Segment Open
In the data rows, the value 128 means zero.
Here are some numbered points:
[108   0 215  22  78 172   0  94 212 112  56 119  46 161] 0
[163 132 148 150  66 114  88 129 113 140 170 169 174 116] 1
[ 72 136 119 136 137  81 108 115 103 115 104  88 130 195] 2
[227 194  89 190 115 162 167 162  61 171 220 168 220  61] 3
[ 94 143  87 135 202 127 213 138 121 124 134  29 133 169] 4
[191 193 103 172 129  87 192 160  66 160 236 149 201  72] 5
[224 163  91 175 144 181 198 164  83 161 191 115 207 101] 6
[113  86 177 100  74 113  37 125 108 129 126 107 124 181] 7
[214 177  84 171 131 166 171 150  98 150 173 145 199  92] 8
[127  60 197  71 112 143  74 113 190 148 138 151  92  83] 9
[241 172 122 171  93 160 164 159 105 164 234 193 212  45] 10
[119 139 147 138 107  66 121 135  78 150 185 119 161 108] 11
[129 120 124 128 147 131 144 129 135 123 139 106 117 117] 12
[214 172 116 160 115 125 175 164  79 172 222 141 201  82] 13
[131 158  82 153 171 159 190 137 114 126 117  97 145 151] 14
[ 24 122 115  98 135  84 102  99 160  73  36 154  46 159] 15
[142 127 158 123  88 119  95 142 114 140 157 170 143 122] 16
[ 32 107 140 106 133  85  97  96 157  79  43 134  45 165] 17
[203 190  97 173 131 145 191 157  86 158 223 151 219  77] 18
[104 134  82 157 147 147 169 139 116 119  91  79 130 185] 19
[194 189  92 172 100 164 145 145 109 135 152 195 181  87] 20
[206 148 125 156 101 154 138 145 105 152 181 164 181  66] 21
[154 129 121 131 107 169 106 125 130 125 111 137 145 152] 22
[ 98 132 124 102 156 112 151 121 174 117 123 148  91  92] 23
[107 157  99 151 139 117 148 137  93 113 125 108 149 157] 24
[170  64 199  84  60 173  32 110 182 149 122 200 115  86] 25
[ 74 203  55 173 197  80 220 135  94  96 103  87 141 161] 26
[132   0 218  33  92 192   1  99 206 121  83 115  62 145] 27
[208  99 173 118  84 125  83 131 130 164 224 189 150  39] 28
[101 116 140 102 175 103 147 118 167 128 141 121 104 102] 29
[  0 139  98 124 188  55 162 106 164  78  56 109  46 162] 30
[ 72 197  60 174 167  78 209 133  71  96 116  85 151 175] 31
[ 99 167  91 133 183  91 192 131 140 129 140 131 109 116] 32
[ 57 150 106 127 167 104 161 114 135  95  82  73  99 170] 33
[115 112 120 128 154 131 155 127 134 132 125  98 115 133] 34
[109 140  93 135 173 131 164 123 100 119 108  48 142 191] 35
[158  97 129 139  96 184  94 142 111 143 119 110 163 173] 36
[ 37 192 108 142 168  12 172 124 110 101 123 150 105 124] 37
[ 47 138 117 134 142  63 118 120 126 101  75 138  84 146] 38
[146  65 175  82 103 180  71 100 182 141 106 172  90  92] 39
[211 168 108 172 124 201 174 143  86 162 173 131 210 101] 40
[ 99 172  96 153 157 103 164 142  83 124 145 114 143 138] 41
[240 199  68 200 126 194 212 180  91 169 216 139 238  78] 42
[210 178  83 189 110 174 155 141 100 124 141 177 196 103] 43
[141  82 181  90  96 119  73 138 128 152 167 105 120 123] 44
[188 164 110 167 116 176 152 158 102 157 160 123 186 119] 45
[206 170  83 173 116 173 152 139 108 143 159 195 189  84] 46
[ 75 143 122 132 180 103 175 114 157 110  98 119  97 117] 47
[137 158  80 153 172 145 210 138 107 139 130  78 142 139] 48
[202 192  76 186 143 146 212 158  82 160 204 143 198  89] 49
[111 128 132 107 158 110 147 131 163 126 121 121 100  95] 50
[ 98 133  96 149 155 126 180 129  99 126 106  52 133 187] 51
[154  79 167  96  86 163  51 110 188 114  92 195  96 103] 52
[ 45 136 104 127 169  73 174 127 109 106  89  81  81 174] 53
[193 166 102 168 131 170 164 134 103 135 153 164 177  96] 54
[156 178 103 177  98 101 142 143  72 123 147 189 165 112] 55
[ 35 116 130  89 150  84 107  96 191  80  57 139  48 144] 56
[ 60 131 121 124 159 114 121 116 146 103  52 104  79 162] 57
[207 114 135 133 116 180 114 133 147 145 134 159 150 103] 58
Which five points above are nearest to each new point, looking only along the 5 directions in which the numbered points spread most? Their numbers follow each, nearest first.
[ 10 147 105 118 166  45 156 132 160  71  52 136  47 153] 30 38 15 56 17
[191 129 123 131  95 177 115 143 125 135 140 148 160 123] 58 22 36 45 21
[195 126 142 122 105 157 107 126 126 148 155 148 157  99] 58 16 21 1 22
[ 93 123 162 115 100  54  87 122  79 139 159 118 128 133] 11 16 44 7 2
[165  48 191  68 135 149  95 122 140 164 181  66 136 110] 44 9 12 34 39
[148  45 195  73  83 142  54 116 135 148 154 115 116 135] 44 7 9 39 25
[178 118 124 143 138 143 147 132  99 146 172  98 168 132] 45 12 54 34 36
[143  66 181  92  62 175  25 107 156 107  68 189  98 134] 52 25 39 9 27
[146  56 195  85  90 135  62 120 136 156 141 119 104 139] 44 7 9 39 16
[129  71 182  90 107 109  69 125 147 138 141 132 116 111] 44 9 16 7 39
[ 63 154 118 154 138  94 114 114  97  98  99 105 127 182] 2 24 38 33 53
[ 74  38 198  58  87 164  17  86 194 101  40 136  48 170] 0 27 52 39 17
[207 120 129 122 127 142 168 152  97 182 224  79 182  94] 13 45 6 40 21
[136 169  75 157 161 183 177 139 118 119 108 105 160 144] 14 48 19 24 35
[138  85 157  86  87 178  37 104 185 110  86 183 102 129] 52 39 25 9 22
[143 120 153 110  79 145  57 122 147 121 104 202 122  97] 52 16 39 25 1
[ 83 140 102 135 218 105 216 138 117 135 147  18 117 174] 4 51 35 48 53
[119 151 108 155 143 136 151 125 118 132 115 113 151 174] 24 19 14 41 34
[107 147 156 135  95  54 110 133 102 144 184 149 140 107] 11 16 1 55 44
[134  92 162  93  95 162  47 114 184 113 102 200  86  98] 52 39 25 9 16
[134 141 113 139 114 135 142 133 100 132 131 106 145 153] 24 12 22 34 41
[146 121 155 110  68 149  60 104 169 121 107 206 109  89] 52 39 25 16 9
[ 16 150  84 138 166  54 160 114 141  70  51 123  66 179] 30 38 53 33 57
[ 95 152  96 146 135 111 141 136 109 111 114 113 147 158] 24 41 19 2 34
[ 73 140 106 107 177 106 193 116 169 102  94 134  77  95] 47 23 50 32 29
[174 138 123 157  88 157  95 136 126 129 113 170 144 129] 22 58 16 1 36
[132  88 177 102 103 114  81 137 118 153 171 113 139 141] 44 16 7 11 1
[156 121 162 112  92 134  84 127 121 138 150 159 145 115] 16 1 44 22 58
[187 207  63 204 150 142 209 157  81 141 164 122 198 105] 49 8 6 18 40
[169  69 189  90  89 123  79 129 125 156 193 134 136  99] 44 16 28 9 1
[206 163 132 156  99 153 135 148 105 150 189 161 179  72] 21 46 54 20 13
[172  99 185 108  94 123  79 123 149 157 198 170 128  72] 28 16 44 1 9
[137  80 187 101  90 116  68 134  94 142 161 101 128 138] 44 7 16 1 36
[139  10 197  56  89 182  34 109 205 140  82 127  76 149] 27 0 39 9 52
Segment Closed
§ Exercise details
From the records above, print only the lines between the one holding "[ 57 150 106" and the one holding "[ 93 123 162", inclusive, exactly as they stand.

§ Task response
[ 57 150 106 127 167 104 161 114 135  95  82  73  99 170] 33
[115 112 120 128 154 131 155 127 134 132 125  98 115 133] 34
[109 140  93 135 173 131 164 123 100 119 108  48 142 191] 35
[158  97 129 139  96 184  94 142 111 143 119 110 163 173] 36
[ 37 192 108 142 168  12 172 124 110 101 123 150 105 124] 37
[ 47 138 117 134 142  63 118 120 126 101  75 138  84 146] 38
[146  65 175  82 103 180  71 100 182 141 106 172  90  92] 39
[211 168 108 172 124 201 174 143  86 162 173 131 210 101] 40
[ 99 172  96 153 157 103 164 142  83 124 145 114 143 138] 41
[240 199  68 200 126 194 212 180  91 169 216 139 238  78] 42
[210 178  83 189 110 174 155 141 100 124 141 177 196 103] 43
[141  82 181  90  96 119  73 138 128 152 167 105 120 123] 44
[188 164 110 167 116 176 152 158 102 157 160 123 186 119] 45
[206 170  83 173 116 173 152 139 108 143 159 195 189  84] 46
[ 75 143 122 132 180 103 175 114 157 110  98 119  97 117] 47
[137 158  80 153 172 145 210 138 107 139 130  78 142 139] 48
[202 192  76 186 143 146 212 158  82 160 204 143 198  89] 49
[111 128 132 107 158 110 147 131 163 126 121 121 100  95] 50
[ 98 133  96 149 155 126 180 129  99 126 106  52 133 187] 51
[154  79 167  96  86 163  51 110 188 114  92 195  96 103] 52
[ 45 136 104 127 169  73 174 127 109 106  89  81  81 174] 53
[193 166 102 168 131 170 164 134 103 135 153 164 177  96] 54
[156 178 103 177  98 101 142 143  72 123 147 189 165 112] 55
[ 35 116 130  89 150  84 107  96 191  80  57 139  48 144] 56
[ 60 131 121 124 159 114 121 116 146 103  52 104  79 162] 57
[207 114 135 133 116 180 114 133 147 145 134 159 150 103] 58
Which five points above are nearest to each new point, looking only along the 5 directions in which the numbered points spread most? Their numbers follow each, nearest first.
[ 10 147 105 118 166  45 156 132 160  71  52 136  47 153] 30 38 15 56 17
[191 129 123 131  95 177 115 143 125 135 140 148 160 123] 58 22 36 45 21
[195 126 142 122 105 157 107 126 126 148 155 148 157  99] 58 16 21 1 22
[ 93 123 162 115 100  54  87 122  79 139 159 118 128 133] 11 16 44 7 2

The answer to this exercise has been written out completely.